[Collection entries]
—————

Where one turn sends some rows of the set: a few examples, then the rows asked
z_580: [  3  -2 -15  12  -6   2 -12   8  15 -17  -6  -2 -15  -6]
z_843: [ 17 -18  -4  -1 -10  -7  -1   1   7  -1 -15  21  -1  -2]
z_854: [-13  22   5  -3  -3  -7  -5  -1   8 -12  -6  -1  11  -3]
z_389: [-17  -1  -7  -4  -6   4  -3 -21  15 -10 -11   2  -6  12]
z_908: [-16  18  -3  -6 -10 -12  -9   4   5  -9  -6  -6   7   4]
z_913: [ 15   5   7   3   0   0   7   1  10 -12 -11  15  -3 -14]
z_798: [-12   1   7  -2  11  12   3   0   1 -19   2  -1  -4  -4]
z_144: [  2 -14  10   0   0 -13  -1  15  -9 -21  -2   9  -5   1]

—————

__TASK DESCRIPTION__. Give the data back in full, exactly as written.

__THE ANSWER__.
Where one turn sends some rows of the set: a few examples, then the rows asked
z_580: [  3  -2 -15  12  -6   2 -12   8  15 -17  -6  -2 -15  -6]
z_843: [ 17 -18  -4  -1 -10  -7  -1   1   7  -1 -15  21  -1  -2]
z_854: [-13  22   5  -3  -3  -7  -5  -1   8 -12  -6  -1  11  -3]
z_389: [-17  -1  -7  -4  -6   4  -3 -21  15 -10 -11   2  -6  12]
z_908: [-16  18  -3  -6 -10 -12  -9   4   5  -9  -6  -6   7   4]
z_913: [ 15   5   7   3   0   0   7   1  10 -12 -11  15  -3 -14]
z_798: [-12   1   7  -2  11  12   3   0   1 -19   2  -1  -4  -4]
z_144: [  2 -14  10   0   0 -13  -1  15  -9 -21  -2   9  -5   1]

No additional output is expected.